What is required — Return every line from the records below that has the word "same".

Source data —
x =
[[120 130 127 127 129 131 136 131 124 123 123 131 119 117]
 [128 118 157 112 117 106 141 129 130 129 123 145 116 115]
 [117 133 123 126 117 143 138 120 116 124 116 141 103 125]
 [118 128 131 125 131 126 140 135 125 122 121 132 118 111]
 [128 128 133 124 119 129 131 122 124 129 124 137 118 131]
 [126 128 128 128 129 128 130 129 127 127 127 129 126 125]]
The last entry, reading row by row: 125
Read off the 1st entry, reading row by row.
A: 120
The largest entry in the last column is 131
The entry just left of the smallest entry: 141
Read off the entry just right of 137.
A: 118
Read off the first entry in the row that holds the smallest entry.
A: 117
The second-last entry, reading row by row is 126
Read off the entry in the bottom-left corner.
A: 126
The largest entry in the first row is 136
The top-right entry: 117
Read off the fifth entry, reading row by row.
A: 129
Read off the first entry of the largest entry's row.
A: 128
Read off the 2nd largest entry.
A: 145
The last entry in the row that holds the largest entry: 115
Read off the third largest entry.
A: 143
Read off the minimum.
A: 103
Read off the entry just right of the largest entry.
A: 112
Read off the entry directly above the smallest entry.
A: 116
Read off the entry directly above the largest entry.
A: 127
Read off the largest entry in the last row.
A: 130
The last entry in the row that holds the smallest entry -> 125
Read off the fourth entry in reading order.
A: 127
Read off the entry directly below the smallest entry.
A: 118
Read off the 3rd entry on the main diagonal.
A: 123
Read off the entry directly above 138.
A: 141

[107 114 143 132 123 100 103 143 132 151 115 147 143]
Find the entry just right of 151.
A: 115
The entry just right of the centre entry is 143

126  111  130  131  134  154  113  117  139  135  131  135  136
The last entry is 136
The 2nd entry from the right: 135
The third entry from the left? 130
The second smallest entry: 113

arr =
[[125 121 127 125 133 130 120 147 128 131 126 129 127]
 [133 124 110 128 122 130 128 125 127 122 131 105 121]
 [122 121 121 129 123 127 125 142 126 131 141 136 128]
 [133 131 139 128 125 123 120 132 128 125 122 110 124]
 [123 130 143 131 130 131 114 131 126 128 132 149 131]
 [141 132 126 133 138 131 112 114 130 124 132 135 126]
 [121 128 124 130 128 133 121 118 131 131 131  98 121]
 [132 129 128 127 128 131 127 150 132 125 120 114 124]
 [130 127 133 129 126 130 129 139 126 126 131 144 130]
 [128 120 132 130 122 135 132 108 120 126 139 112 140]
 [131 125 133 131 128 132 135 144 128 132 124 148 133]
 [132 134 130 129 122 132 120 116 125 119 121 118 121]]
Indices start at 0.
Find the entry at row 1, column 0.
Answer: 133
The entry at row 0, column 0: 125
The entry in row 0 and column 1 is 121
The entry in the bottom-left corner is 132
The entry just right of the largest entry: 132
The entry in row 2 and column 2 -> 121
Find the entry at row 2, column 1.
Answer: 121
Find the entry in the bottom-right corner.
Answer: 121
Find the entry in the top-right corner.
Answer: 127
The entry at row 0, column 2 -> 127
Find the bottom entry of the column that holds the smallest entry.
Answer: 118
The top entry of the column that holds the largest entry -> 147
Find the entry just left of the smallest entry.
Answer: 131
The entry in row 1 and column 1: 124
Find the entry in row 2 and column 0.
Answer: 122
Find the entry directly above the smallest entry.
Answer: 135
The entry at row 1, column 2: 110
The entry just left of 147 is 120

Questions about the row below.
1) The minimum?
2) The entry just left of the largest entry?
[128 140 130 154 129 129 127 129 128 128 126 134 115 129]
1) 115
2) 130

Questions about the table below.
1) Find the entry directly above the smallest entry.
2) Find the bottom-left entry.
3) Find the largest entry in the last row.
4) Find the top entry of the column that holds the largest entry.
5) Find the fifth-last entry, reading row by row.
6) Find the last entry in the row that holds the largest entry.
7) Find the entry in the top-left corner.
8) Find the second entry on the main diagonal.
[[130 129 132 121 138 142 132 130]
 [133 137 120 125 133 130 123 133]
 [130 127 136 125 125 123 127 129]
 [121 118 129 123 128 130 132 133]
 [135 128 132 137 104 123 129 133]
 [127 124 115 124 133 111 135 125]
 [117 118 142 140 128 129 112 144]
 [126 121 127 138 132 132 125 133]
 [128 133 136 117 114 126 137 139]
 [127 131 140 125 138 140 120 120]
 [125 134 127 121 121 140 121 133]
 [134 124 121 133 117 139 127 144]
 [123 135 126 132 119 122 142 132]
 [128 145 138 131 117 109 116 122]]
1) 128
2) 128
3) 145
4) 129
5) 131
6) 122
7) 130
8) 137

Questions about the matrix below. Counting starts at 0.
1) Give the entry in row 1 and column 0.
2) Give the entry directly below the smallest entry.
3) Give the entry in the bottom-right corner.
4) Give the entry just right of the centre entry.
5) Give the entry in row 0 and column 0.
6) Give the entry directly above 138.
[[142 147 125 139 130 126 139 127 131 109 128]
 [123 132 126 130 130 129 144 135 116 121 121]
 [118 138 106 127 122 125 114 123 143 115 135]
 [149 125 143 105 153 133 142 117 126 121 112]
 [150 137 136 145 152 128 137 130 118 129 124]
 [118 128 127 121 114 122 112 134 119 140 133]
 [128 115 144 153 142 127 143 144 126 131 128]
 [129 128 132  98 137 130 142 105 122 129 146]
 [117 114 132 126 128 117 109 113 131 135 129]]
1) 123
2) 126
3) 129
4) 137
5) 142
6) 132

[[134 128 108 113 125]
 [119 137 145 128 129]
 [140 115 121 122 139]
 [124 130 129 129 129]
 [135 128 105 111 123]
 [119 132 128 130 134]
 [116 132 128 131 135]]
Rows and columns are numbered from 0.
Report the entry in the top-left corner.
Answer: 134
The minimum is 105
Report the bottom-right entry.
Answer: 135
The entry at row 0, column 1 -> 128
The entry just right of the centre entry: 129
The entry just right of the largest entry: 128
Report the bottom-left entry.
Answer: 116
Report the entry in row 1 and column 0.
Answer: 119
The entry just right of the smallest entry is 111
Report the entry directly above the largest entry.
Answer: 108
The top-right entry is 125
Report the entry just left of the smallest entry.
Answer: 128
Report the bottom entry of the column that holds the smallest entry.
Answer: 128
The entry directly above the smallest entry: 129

---

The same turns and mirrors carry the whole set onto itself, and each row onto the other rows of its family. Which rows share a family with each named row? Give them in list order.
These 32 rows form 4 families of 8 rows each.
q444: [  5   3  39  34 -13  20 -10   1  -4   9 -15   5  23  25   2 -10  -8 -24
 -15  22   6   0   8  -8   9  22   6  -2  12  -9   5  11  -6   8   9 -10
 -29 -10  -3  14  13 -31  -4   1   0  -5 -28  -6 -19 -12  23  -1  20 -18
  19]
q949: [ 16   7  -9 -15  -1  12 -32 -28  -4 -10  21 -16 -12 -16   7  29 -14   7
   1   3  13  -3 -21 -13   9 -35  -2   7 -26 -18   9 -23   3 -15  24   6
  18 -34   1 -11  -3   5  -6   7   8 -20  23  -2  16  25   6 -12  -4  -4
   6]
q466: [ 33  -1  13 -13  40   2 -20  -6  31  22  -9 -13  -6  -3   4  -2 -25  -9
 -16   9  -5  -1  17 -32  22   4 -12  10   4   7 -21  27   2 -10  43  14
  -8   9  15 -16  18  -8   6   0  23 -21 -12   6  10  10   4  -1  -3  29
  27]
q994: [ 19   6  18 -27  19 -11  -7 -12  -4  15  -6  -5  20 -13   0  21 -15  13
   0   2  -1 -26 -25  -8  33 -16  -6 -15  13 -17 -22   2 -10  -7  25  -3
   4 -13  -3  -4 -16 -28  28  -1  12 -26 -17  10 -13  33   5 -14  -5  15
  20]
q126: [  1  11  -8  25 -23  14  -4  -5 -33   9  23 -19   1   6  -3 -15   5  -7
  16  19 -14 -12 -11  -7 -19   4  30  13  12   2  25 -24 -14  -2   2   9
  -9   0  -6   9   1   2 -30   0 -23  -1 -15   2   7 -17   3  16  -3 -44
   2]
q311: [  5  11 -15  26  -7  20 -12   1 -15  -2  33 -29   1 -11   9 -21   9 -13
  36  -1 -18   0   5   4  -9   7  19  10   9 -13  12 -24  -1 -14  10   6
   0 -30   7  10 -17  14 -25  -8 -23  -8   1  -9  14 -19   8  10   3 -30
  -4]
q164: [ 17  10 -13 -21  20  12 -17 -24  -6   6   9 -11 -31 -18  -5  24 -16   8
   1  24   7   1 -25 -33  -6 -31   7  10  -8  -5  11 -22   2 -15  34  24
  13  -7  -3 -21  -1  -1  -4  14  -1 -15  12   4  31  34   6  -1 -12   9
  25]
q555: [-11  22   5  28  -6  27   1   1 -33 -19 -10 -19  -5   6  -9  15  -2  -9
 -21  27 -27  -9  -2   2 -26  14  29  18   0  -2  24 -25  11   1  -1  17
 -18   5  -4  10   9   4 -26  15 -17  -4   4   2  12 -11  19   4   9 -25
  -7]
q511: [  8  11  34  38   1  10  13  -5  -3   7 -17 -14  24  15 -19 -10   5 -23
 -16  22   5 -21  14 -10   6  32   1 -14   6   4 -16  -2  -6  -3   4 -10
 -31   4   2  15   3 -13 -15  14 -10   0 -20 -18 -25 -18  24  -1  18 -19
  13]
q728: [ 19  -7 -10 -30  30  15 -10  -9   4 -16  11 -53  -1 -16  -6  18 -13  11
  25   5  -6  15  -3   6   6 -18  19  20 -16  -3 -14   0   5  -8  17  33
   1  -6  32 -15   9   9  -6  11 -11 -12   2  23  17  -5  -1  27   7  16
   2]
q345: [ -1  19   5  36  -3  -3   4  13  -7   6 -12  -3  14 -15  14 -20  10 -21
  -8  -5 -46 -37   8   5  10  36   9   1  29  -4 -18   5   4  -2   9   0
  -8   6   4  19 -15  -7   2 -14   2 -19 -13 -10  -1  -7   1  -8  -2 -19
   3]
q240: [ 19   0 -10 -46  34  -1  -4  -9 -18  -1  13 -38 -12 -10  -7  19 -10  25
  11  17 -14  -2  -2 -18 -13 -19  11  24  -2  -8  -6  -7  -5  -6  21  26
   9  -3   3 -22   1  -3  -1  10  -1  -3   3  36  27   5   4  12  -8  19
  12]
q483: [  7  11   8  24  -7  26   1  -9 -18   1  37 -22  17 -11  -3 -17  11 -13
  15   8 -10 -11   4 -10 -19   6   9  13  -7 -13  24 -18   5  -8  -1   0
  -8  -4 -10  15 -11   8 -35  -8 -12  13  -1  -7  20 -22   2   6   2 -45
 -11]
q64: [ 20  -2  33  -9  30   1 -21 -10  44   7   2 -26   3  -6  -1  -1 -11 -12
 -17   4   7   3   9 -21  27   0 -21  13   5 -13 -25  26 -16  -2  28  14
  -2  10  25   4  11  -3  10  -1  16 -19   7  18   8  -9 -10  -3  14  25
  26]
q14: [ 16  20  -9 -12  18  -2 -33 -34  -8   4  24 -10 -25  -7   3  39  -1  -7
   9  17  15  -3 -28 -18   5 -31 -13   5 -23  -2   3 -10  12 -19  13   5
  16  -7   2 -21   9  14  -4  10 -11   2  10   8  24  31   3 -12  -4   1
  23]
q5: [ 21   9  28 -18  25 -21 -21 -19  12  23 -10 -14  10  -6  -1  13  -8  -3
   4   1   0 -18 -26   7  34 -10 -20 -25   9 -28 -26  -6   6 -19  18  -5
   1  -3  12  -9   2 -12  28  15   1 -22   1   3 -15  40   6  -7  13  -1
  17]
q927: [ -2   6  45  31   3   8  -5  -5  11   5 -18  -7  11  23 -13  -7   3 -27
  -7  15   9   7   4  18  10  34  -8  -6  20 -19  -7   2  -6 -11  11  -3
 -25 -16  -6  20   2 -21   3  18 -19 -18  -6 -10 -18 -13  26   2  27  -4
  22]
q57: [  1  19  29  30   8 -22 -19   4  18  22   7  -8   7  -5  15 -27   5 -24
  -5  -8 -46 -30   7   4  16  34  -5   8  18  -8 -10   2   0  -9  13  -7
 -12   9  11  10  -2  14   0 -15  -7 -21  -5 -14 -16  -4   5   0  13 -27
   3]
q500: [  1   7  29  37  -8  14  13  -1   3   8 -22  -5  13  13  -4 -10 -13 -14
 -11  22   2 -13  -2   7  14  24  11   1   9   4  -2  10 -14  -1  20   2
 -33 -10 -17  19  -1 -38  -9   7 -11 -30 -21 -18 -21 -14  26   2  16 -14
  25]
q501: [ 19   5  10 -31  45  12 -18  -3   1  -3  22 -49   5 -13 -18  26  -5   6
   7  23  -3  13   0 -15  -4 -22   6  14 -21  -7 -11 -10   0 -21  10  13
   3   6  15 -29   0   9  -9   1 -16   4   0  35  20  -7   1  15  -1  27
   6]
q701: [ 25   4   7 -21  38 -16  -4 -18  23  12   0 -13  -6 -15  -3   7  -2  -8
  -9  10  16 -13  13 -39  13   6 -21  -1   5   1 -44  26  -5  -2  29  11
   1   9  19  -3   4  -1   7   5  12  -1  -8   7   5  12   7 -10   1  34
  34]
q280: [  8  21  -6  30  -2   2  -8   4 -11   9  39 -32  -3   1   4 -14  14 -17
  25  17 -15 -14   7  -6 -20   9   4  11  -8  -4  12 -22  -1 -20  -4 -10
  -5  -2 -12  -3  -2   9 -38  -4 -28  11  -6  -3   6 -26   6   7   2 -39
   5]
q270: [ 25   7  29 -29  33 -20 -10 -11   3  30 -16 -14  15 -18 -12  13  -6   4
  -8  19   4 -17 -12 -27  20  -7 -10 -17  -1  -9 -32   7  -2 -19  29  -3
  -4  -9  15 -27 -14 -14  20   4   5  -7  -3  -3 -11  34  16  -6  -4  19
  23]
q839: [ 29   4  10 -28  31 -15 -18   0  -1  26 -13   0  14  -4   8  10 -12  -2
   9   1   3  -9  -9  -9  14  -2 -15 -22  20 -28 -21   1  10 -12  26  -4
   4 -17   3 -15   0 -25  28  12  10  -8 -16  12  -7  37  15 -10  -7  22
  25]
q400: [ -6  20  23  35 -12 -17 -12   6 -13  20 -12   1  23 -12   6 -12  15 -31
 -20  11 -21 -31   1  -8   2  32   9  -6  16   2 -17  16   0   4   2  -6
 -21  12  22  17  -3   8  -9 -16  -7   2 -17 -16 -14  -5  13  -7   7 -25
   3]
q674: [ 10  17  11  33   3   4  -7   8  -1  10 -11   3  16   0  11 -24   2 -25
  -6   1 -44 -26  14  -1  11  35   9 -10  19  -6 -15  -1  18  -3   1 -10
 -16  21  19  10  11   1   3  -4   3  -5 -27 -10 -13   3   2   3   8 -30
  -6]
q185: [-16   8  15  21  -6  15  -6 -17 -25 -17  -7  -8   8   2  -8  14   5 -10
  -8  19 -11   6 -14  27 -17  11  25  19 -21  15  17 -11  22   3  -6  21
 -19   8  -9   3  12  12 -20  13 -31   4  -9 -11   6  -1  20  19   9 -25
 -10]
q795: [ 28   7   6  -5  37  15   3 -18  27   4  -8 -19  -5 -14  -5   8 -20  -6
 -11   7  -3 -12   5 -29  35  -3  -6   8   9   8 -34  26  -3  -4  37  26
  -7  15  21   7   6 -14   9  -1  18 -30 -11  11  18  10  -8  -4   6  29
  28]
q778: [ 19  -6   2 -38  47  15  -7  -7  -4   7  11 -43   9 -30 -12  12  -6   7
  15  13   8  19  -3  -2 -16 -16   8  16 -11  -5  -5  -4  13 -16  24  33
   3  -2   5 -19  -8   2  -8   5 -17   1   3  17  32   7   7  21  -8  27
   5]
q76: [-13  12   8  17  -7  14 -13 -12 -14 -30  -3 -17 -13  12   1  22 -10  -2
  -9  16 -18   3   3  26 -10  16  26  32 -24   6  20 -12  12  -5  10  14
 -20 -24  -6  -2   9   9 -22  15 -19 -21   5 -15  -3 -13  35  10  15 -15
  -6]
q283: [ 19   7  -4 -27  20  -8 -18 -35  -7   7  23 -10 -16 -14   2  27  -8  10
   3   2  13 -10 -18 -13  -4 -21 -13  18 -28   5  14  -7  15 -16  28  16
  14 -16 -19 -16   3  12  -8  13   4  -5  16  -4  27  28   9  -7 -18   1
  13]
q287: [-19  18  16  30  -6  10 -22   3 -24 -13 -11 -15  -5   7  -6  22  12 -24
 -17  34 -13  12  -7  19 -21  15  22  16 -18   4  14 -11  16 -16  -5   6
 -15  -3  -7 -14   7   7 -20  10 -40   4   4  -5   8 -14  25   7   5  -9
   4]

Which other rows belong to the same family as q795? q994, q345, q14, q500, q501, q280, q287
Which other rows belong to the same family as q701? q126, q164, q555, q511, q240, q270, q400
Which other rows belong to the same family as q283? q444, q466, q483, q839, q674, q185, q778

Response to this exercise —
The same turns and mirrors carry the whole set onto itself, and each row onto the other rows of its family. Which rows share a family with each named row? Give them in list order.
Which other rows belong to the same family as q795? q994, q345, q14, q500, q501, q280, q287
Which other rows belong to the same family as q701? q126, q164, q555, q511, q240, q270, q400
Which other rows belong to the same family as q283? q444, q466, q483, q839, q674, q185, q778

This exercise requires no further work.